What is expected:
Across the listing below, count the lines containing "keepdims". Give nothing but the number.

++++

Below is a small trained network, with its code and all its weights. Each question gives an input and a target symbol and asks what happens when units are switched off, that is, made to give their printed mean instead of their output.

import numpy as np


def w(rows, s, z=0):
    codes = np.array(rows[::2]) - 128.0
    scale = np.full(codes.shape[1], s)
    scale[-1] = z or s
    return codes * scale


def norm(h):
    return h / np.sqrt((h * h).mean(-1, keepdims=True) + 1e-5)


def f(y):
    return np.maximum(y, 0)


def softmax(a):
    e = np.exp(a - a.max(-1, keepdims=True))
    return e / e.sum(-1, keepdims=True)


def log_softmax(a):
    a = a - a.max(-1, keepdims=True)
    return a - np.log(np.exp(a).sum(-1, keepdims=True))


def net(x, mask):
    ids = ['ΘΠΣΨαδεζλξτω'.index(c) for c in x.split()]
    T = len(ids)
    res = E[ids] + P[:T]
    u = 0
    for l in range(2):
        r = norm(res)
        for j in range(2):
            rows = slice(2 * j, 2 * j + 2)
            q, k, v = (r @ M[l][rows].T for M in (Q, K, V))
            z = softmax(np.where(np.tri(T) > 0, q @ k.T / 2**0.5, -1e9)) @ v
            o = O[l][rows]
            res = res + np.where(mask[u + j], z, o[:, -1]) @ o[:, :-1]
        u += 2
        y = f(norm(res) @ A[l][:, :-1].T + A[l][:, -1])
        res = res + np.where(mask[u : u + 8], y, B[l][:, -1]) @ B[l][:, :-1]
        u += 8
    return log_softmax(norm(res)[-1] @ U[:, :-1].T + U[:, -1])


Q, K, V, O, A, B = {}, {}, {}, {}, {}, {}
E = w([
[128,152,121,165,140,170,146],'Θ',
[121,173,134,120,143,164,143],'Π',
[151,197,135,124,166,88,136],'Σ',
[157,182,110,123,157,113,135],'Ψ',
[123,159,82,66,137,154,134],'α',
[135,97,115,187,107,136,117],'δ',
[141,120,86,49,94,159,158],'ε',
[64,172,67,181,109,138,154],'ζ',
[142,145,116,139,65,105,117],'λ',
[55,78,82,8,137,130,139],'ξ',
[67,99,201,210,153,75,68],'τ',
[73,149,123,66,96,85,98],'ω',
],0.014)
P = w([
[114,187,155,120,175,123,220],'0',
[110,166,165,71,155,123,181],'1',
[175,135,14,125,184,91,129],'2',
[195,106,4,140,194,53,83],'3',
[156,101,30,151,166,78,90],'4',
[149,85,34,145,161,68,58],'5',
[139,84,50,135,140,79,69],'6',
[157,89,44,116,160,84,51],'7',
],0.0038)
Q[0] = w([
[130,93,11,88,118,6,59],'0.h1',
[207,208,178,113,82,184,212],'0.h1',
[176,126,255,172,143,220,115],'0.h2',
[139,5,246,113,109,99,199],'0.h2',
],0.0051)
K[0] = w([
[14,46,138,74,150,136,11],'0.h1',
[220,158,28,121,54,130,245],'0.h1',
[253,179,136,121,151,168,217],'0.h2',
[136,198,226,214,215,192,248],'0.h2',
],0.0043)
V[0] = w([
[184,225,85,124,69,143,123],'0.h1',
[155,126,163,115,86,136,111],'0.h1',
[131,83,112,112,39,158,168],'0.h2',
[169,189,145,71,68,94,2],'0.h2',
],0.0061)
O[0] = w([
[168,209,154,110,165,65,142,224],'0.h1',
[128,94,103,123,151,3,136,7],'0.h1',
[194,124,104,120,16,148,157,163],'0.h2',
[141,109,153,172,118,89,181,195],'0.h2',
],0.0081,0.0017)
A[0] = w([
[175,162,129,174,92,222,116,251],'0.n1',
[144,115,15,28,142,137,125,150],'0.n2',
[123,124,60,75,98,108,206,167],'0.n3',
[116,156,175,218,186,43,142,143],'0.n4',
[214,165,87,116,202,74,62,119],'0.n5',
[3,67,143,180,169,149,109,187],'0.n6',
[74,15,173,189,168,120,21,154],'0.n7',
[74,127,125,13,92,134,97,122],'0.n8',
],0.0047,0.0019)
B[0] = w([
[145,149,130,35,143,101,110,210],'0.n1',
[235,104,176,249,180,77,85,254],'0.n2',
[141,132,209,195,222,100,139,230],'0.n3',
[124,44,190,83,172,216,110,194],'0.n4',
[43,161,199,98,54,255,181,213],'0.n5',
[216,189,162,115,115,143,58,187],'0.n6',
[208,167,70,225,99,178,132,186],'0.n7',
[146,238,28,190,206,138,126,201],'0.n8',
],0.0041,0.0046)
Q[1] = w([
[117,5,160,103,41,97,94],'1.h1',
[156,238,110,201,134,140,93],'1.h1',
[250,123,163,125,159,106,186],'1.h2',
[32,143,86,126,74,254,239],'1.h2',
],0.0051)
K[1] = w([
[146,209,151,28,75,155,181],'1.h1',
[100,40,90,203,180,3,109],'1.h1',
[56,143,170,187,69,26,45],'1.h2',
[199,38,20,37,87,135,247],'1.h2',
],0.0041)
V[1] = w([
[241,58,126,39,158,181,108],'1.h1',
[52,140,35,3,111,68,73],'1.h1',
[127,11,200,136,183,135,100],'1.h2',
[129,145,140,212,31,195,89],'1.h2',
],0.0049)
O[1] = w([
[157,1,170,1,108,190,60,143],'1.h1',
[50,45,9,215,133,112,172,91],'1.h1',
[101,152,116,34,177,86,84,3],'1.h2',
[151,218,176,253,166,72,113,105],'1.h2',
],0.0061,0.0039)
A[1] = w([
[123,154,225,127,163,168,150,114],'1.n1',
[73,95,103,127,169,129,250,170],'1.n2',
[41,193,98,154,130,127,86,185],'1.n3',
[159,150,35,68,188,171,132,181],'1.n4',
[29,255,97,133,117,115,85,9],'1.n5',
[115,108,204,144,154,169,77,67],'1.n6',
[131,79,98,115,109,2,141,232],'1.n7',
[180,68,131,169,100,156,132,252],'1.n8',
],0.0062,0.0027)
B[1] = w([
[54,102,73,138,38,78,135,218],'1.n1',
[114,62,124,191,152,64,108,186],'1.n2',
[210,19,133,141,142,149,125,197],'1.n3',
[91,106,120,140,87,106,72,253],'1.n4',
[254,91,119,129,182,204,178,178],'1.n5',
[80,186,144,161,158,79,70,169],'1.n6',
[55,70,134,229,149,97,167,177],'1.n7',
[52,119,143,76,110,77,179,251],'1.n8',
],0.0066,0.0045)
U = w([
[64,220,18,105,102,132,124,98],'Θ',
[207,105,172,9,53,158,139,245],'Π',
[26,153,187,98,197,155,138,139],'Σ',
[154,173,205,161,82,66,214,107],'Ψ',
[128,141,142,153,174,113,54,69],'α',
[145,110,129,166,108,231,90,4],'δ',
[117,142,158,98,205,73,108,122],'ε',
[123,95,140,133,165,254,165,76],'ζ',
[55,42,99,224,171,37,205,123],'λ',
[56,25,7,80,90,107,68,161],'ξ',
[107,124,249,170,99,179,7,198],'τ',
[199,166,61,209,133,210,196,83],'ω',
],0.0061,0.0022)

Each question gives the input, a string of symbols that net reads in full, and the target symbol t.
The units are the heads (2 rows each of Q, K, V and O) and the neurons (one row each of A and B). Each row of codes is followed by its name. A weight is (code - 128) times the scale printed after its matrix; where a second scale follows, it is the last column's (O, A, B and U).
mask holds one flag per unit, layer by layer, with each layer's heads first. A switched-off unit (its flag False) gives its mean, the last column of its rows in O or B, instead of its output. The means were averaged over made-up inputs and are rounded, as every weight is.
A unit's drop is (log p(t) with every unit on - log p(t) with that unit switched off) / (log p(t) with every unit on - log p(t) with every unit switched off).
The circuit of an input: a set's keep is (log p(t) with only the set's units on - log p(t) with every unit switched off) / (log p(t) with every unit on - log p(t) with every unit switched off). Starting from the 12 units with the biggest drops (on a tie, the unit counted first), units are removed one at a time, each time the one whose removal leaves the highest keep (on an exact tie, the one counted first), for as long as the keep stays at least 0.8.
circuit, biggest first: the units of the circuit, biggest drop first
k most important neurons: the k neurons with the biggest drops, biggest first
k most important neurons of layer l: the k neurons of layer l with the biggest drops, biggest first
drop of u: that unit's drop, to one decimal
input ζ ζ ζ ω ξ, target λ: circuit, biggest first -> 1.h1, 0.n2
input ξ ε ω ζ ξ δ, target ξ: 2 most important neurons of layer 1 -> 1.n8, 1.n5
input Σ Ψ α δ δ, target τ: most important neuron of layer 1 -> 1.n6
input Π ξ ε δ Ψ, target Π: circuit, biggest first -> 1.h1, 0.h2
input α Σ λ λ ω Ψ δ λ, target Ψ: circuit, biggest first -> 1.h1, 0.h2
input τ Σ Ψ Σ λ, target λ: 3 most important neurons -> 1.n7, 0.n2, 0.n5
input ω ω δ ξ, target λ: 2 most important neurons -> 1.n7, 0.n2
input δ ε ε Ψ δ, target Π: circuit, biggest first -> 1.h1, 0.n2, 0.n3, 1.n8
input λ ε ξ Π Σ ε Ψ Σ, target Π: circuit, biggest first -> 0.n2, 0.n3, 1.h1
input ε Ψ ζ α τ ω, target ω: circuit, biggest first -> 0.n8, 1.n5
input Π δ Ψ Σ δ Θ ω, target λ: 2 most important neurons -> 1.n7, 0.n5
input Π Ψ τ Π τ Σ, target τ: circuit, biggest first -> 0.h1, 0.n5
input Σ ω Σ α, target λ: circuit, biggest first -> 0.h2, 0.n6
input Σ δ δ, target τ: circuit, biggest first -> 1.h1
input Ψ α Π Σ ζ Σ, target ω: 2 most important neurons -> 1.n5, 0.n5
input δ α δ Σ, target τ: 2 most important neurons of layer 0 -> 0.n5, 0.n1
input α ω Π Σ, target λ: 2 most important neurons of layer 0 -> 0.n2, 0.n4
input λ Ψ Ψ, target Ψ: 2 most important neurons of layer 1 -> 1.n1, 1.n5
input α ξ Θ Θ ξ δ Π, target ξ: 2 most important neurons -> 0.n2, 1.n4
input Σ Ψ ζ α ω Π Ψ, target λ: 2 most important neurons of layer 0 -> 0.n4, 0.n2
input λ ζ δ, target Ψ: 2 most important neurons of layer 1 -> 1.n8, 1.n5
input ξ α Ψ, target ξ: most important neuron -> 1.n4
input Ψ δ Ψ τ Ψ, target τ: 2 most important neurons of layer 1 -> 1.n8, 1.n1
input δ δ ε Θ, target Π: 3 most important neurons of layer 1 -> 1.n8, 1.n7, 1.n2
input δ α δ ε α Ψ ε δ, target Π: 4 most important neurons of layer 0 -> 0.n2, 0.n3, 0.n1, 0.n7
input ε Ψ Π ξ ξ ζ, target ξ: drop of 0.h2 -> 0.0
input Ψ ξ Σ, target ξ: drop of 1.h2 -> 0.1
input Ψ ξ δ ε δ α ξ λ, target ξ: drop of 0.n5 -> 0.2
input λ Ψ ε Ψ ζ λ, target Ψ: drop of 1.n4 -> 0.1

++++

Task solution:
5